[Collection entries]
_ _ _ _
These are the activations of a small network on made-up records, seen along a few directions, one row for each record.
Here are examples, each followed by its value of one field, Buvin.
The word absent means that the record has no Buvin.
The largest differences between rows may come from other fields.
In the rows, zero is written as 500.
Random noise pushes rows far along 15 fixed directions. That doesn't count. These rows show it; they differ only by the noise:
[536 351 497 599 832 612 634 603 171 508 584 449 637 661 439 493 460 663
 582 654 315 460 596 498 427 742 603 513]
[435 440 600 380 598 647 255 344 418 454 316 367 507 750  65 542 600 778
 534 369 449 265 553 456 515 441 601 458]
[476 496 471 509 329 711 596 793 644 632 482 394 745 378 193 411 494 393
 412 329 358 329 410 259 637 483 481 313]
[369 299 515 510 629 524 631 589 604 570 346 296 579 520 689 577 424 546
 228 528 642 443 645 713 193 742 246 559]
[483 462 575 600 558 656 219 207 564 606 263 491 336 463 512 537 544 769
 361 378 676 435 592 456 501 449 429 415]
[579 345 526 543 610 577 398 478 431 434 563 443 603 397 436 514 444 749
 519 591 529 397 483 281 403 598 518 493]
[312 557 584 392 349 531 307 612 465 560 559 576 583 590 344 488 442 461
 518 367 473 483 512 395 520 338 611 339]
[497 458 389 565 665 503 384 484 468 746 512 651 549 452 701 326 375 379
 349 466 523 570 579 458 628 610 796 415]
[804 734 582 720 393 442 553 175 768 615 646 500 190 193 402 500 479 464
 357 705 757 442 772 468 346 670 383 652]
[591 440 254 542 593 221 315 733 345 539 437 457 370 525 923 514 502 823
 615 479 628 640 123 388 666 565 946 623]
[393 467 562 594 581 393 575 494 192 497 218 490 815 450 581 593 361 796
 570 376 303 640 294 346 719 496 599 399]
[154 706 313 420 348 399 262 849 215 666 937 478 525 509 561 625 389 509
 540 354 584 603 382 386 474 505 583 517]
[561 593 494 435 439 621 394 595 486 694 307 439 341 750 272 610 512 694
 536 616 329 470 618 451 555 383 684 537]
[608 261 541 616 766 402 615 506 434 424 487 614 728 425 687 204 432 420
 544 478 492 541 352 456 565 693 796 377]
[602 408 640 679 653 785 465 275 518 555 231 540 174 491 628 481 638 697
 598 587 564 593 484 574 425 392 306 432]
[568 389 373 422 626 505 556 664 494 484 286 418 326 578 637 492 655 530
 566 500 491 484 270 599 623 429 551 595]
[290 523 619 649 453 375 510 385 291 518 396 369 598 471 584 659 324 929
 346 412 532 646 532 538 335 651 201 550]

[486 490 520 822 587 366 567 601 375 672 348 535 681 538 918 567 368 679
 321 441 534 623 618 543 557 729 639 420]
c6
[783 233 312 732 925 573 749 501 518 505 327 361 374 582 641 486 738 544
 311 544 589 132 692 737 601 891 481 572]
c4
[347 290 398 198 868 439 377 395 296 236 705 617 821 493 500 361 558 182
 509 410 495 286 410 589 657 457 564 558]
c8
[376 716 486 507 498 417 564 582 390 572 515 308 568 755 261 542 613 446
 621 299 459 427 425 684 564 586 745 529]
c8
[627 407 346 529 650 660 590 492 458 629  74 319 548 464 634 692 496 715
 509 528 381 536 399 470 602 499 530 564]
c10
[731 357 462 421 347 563 547 647 690 325 632 494 663 145 475 487 437 498
 595 681 483 443 314 174 428 420 413 540]
c9
[600 332 385 554 783 389 613 384 395 439 472 720 501 615 692 167 592 256
 304 267 428 418 616 721 827 534 689 465]
c3
[477 618 600 588 436 567 488 591 440 615 411 561 666 470 595 753 424 424
 683 560 477 557 580 327 518 384 749 334]
c9
[328 483 395 331 394 393 286 623 607 476 607 357 616 620 398 544 502 514
 284 320 649 257 533 534 462 521 596 532]
c8
[384 464 522 374 488 666 282 597 414 460 168 501 517 719 373 697 610 767
 592 399 365 333 456 358 728 173 595 322]
c1
[569 529 538 493 387 510 380 297 474 458 373 685 419 338 572 531 448 642
 379 524 404 573 568 404 667 255 270 489]
c1
[281 503 468 343 603 508 307 245 465 516 549 520 475 261 640 563 406 486
 552 613 649 710 344 529 328 432 217 632]
absent
[506 630 359 319 468 728 463 596 422 669 664 631 328 430 440 757 532 191
 713 796 380 464 621 414 565 232 484 536]
c4
[531 373 333 233 373 525 553 898 641 403 643 630 534 471 523 399 504 240
 505 673 344 447 415 393 562 280 489 538]
c9
[450 551 530 418 704 669 568 530 134 417 570 689 584 604 340 624 533 347
 716 650 159 461 618 461 705 310 503 412]
c1
[581 343 273 463 499 714 409 583 448 554 549 513 562 487 368 323 497 507
 381 371 267 373 491 225 781 429 617 493]
c3
[508 486 386 546 849 730 302 169 450 566 574 432 287 425 514 524 647 436
 569 541 757 407 549 585 397 615 487 598]
c7
[643 554 363 490 476 505 552 531 638 614 304 293 379 561 441 604 524 568
 433 587 496 422 538 523 521 577 602 671]
c2
[534 361 495 399 641 658 419 548 604 457 263 484 553 487 493 510 649 471
 685 490 531 363 333 353 622 380 707 315]
absent
[456 313 493 387 727 639 316 273 471 514 292 293 513 523 512 660 476 833
 518 661 535 467 505 478 328 535 476 581]
absent
[493 537 707 345 465 465 650 470 575 476 374 520 364 772 317 605 469 385
 435 748 410 445 853 773 297 405 384 584]
c6
[441 536 305 542 582 640 483 520 237 574 626 488 295 593 410 370 631 521
 543 399 314 572 383 579 669 488 426 561]
c4
[589 553 431 526 569 687 675 531 656 616 387 293 486 415 361 511 589 282
 691 567 473 465 364 489 468 552 599 554]
c3
[570 631 498 477 387 372 588 799 314 343 695 382 407 869 216 691 562 783
 692 680 368 377 598 504 396 521 581 673]
c7
[393 398 502 434 594 527 632 705 549 424 844 521 606 518 498 115 546  71
 712 448 586 567 244 658 271 664 641 397]
c6
[813 476 618 521 507 368 488 235 599 383 547 834 289 550 564 103 475 329
 612 640 441 664 523 571 558 398 754 543]
c10

Here are new rows. What is Buvin for each?
[745 245 354 480 375 395 660 862 650 424 568 500 537 633 597 296 430 584
 192 617 357 428 637 526 438 638 494 641]
c9
[655 550 283 621 573 521 537 352 464 674 428 585 440 274 667 510 427 461
 245 589 435 545 643 430 748 557 469 626]
c9
[398 751 319 469 205 429 620 653 546 547 584 399 307 352 413 499 592 346
 555 337 514 623 189 500 637 392 346 609]
c9
[539 683 529 574 571 479 347 176 505 561 581 550 211 572 414 346 566 519
 514 514 613 541 602 685 453 568 483 626]
c1
[849 483 362 651 651 683 203 465 562 615 566 596 135 559 587 445 681 640
 687 605 650 420 493 288 618 479 955 477]
absent
[667 714 402 514 459 516 161 392 713 644 621 516 283 319 463 605 564 537
 686 671 780 425 502 252 456 451 841 552]
c9
[434 599 428 542 614 532 716 781 365 594 507 565 614 524 656 797 546 263
 468 522 446 345 740 500 686 511 558 348]
absent
[774 205 353 247 662 733 555 637 744 399 509 553 484 237 690 544 509 216
 606 953 490 411 417 338 422 312 382 641]
absent
[540 683 547 732 627 779 557 288 371 651 285 270 454 481 260 767 647 733
 709 418 485 417 498 408 575 534 475 433]
absent
[615 367 318 581 600 593 682 649 530 568 358 301 668 356 561 524 506 554
 451 440 422 436 327 371 631 631 529 515]
absent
_ _ _ _
EXERCISE OBJECTIVE →
Among the records above, repeat exactly the line with "[369 299 515", the line with "[602 408 640", and every line in between, and only those.

RESPONSE AREA →
[369 299 515 510 629 524 631 589 604 570 346 296 579 520 689 577 424 546
 228 528 642 443 645 713 193 742 246 559]
[483 462 575 600 558 656 219 207 564 606 263 491 336 463 512 537 544 769
 361 378 676 435 592 456 501 449 429 415]
[579 345 526 543 610 577 398 478 431 434 563 443 603 397 436 514 444 749
 519 591 529 397 483 281 403 598 518 493]
[312 557 584 392 349 531 307 612 465 560 559 576 583 590 344 488 442 461
 518 367 473 483 512 395 520 338 611 339]
[497 458 389 565 665 503 384 484 468 746 512 651 549 452 701 326 375 379
 349 466 523 570 579 458 628 610 796 415]
[804 734 582 720 393 442 553 175 768 615 646 500 190 193 402 500 479 464
 357 705 757 442 772 468 346 670 383 652]
[591 440 254 542 593 221 315 733 345 539 437 457 370 525 923 514 502 823
 615 479 628 640 123 388 666 565 946 623]
[393 467 562 594 581 393 575 494 192 497 218 490 815 450 581 593 361 796
 570 376 303 640 294 346 719 496 599 399]
[154 706 313 420 348 399 262 849 215 666 937 478 525 509 561 625 389 509
 540 354 584 603 382 386 474 505 583 517]
[561 593 494 435 439 621 394 595 486 694 307 439 341 750 272 610 512 694
 536 616 329 470 618 451 555 383 684 537]
[608 261 541 616 766 402 615 506 434 424 487 614 728 425 687 204 432 420
 544 478 492 541 352 456 565 693 796 377]
[602 408 640 679 653 785 465 275 518 555 231 540 174 491 628 481 638 697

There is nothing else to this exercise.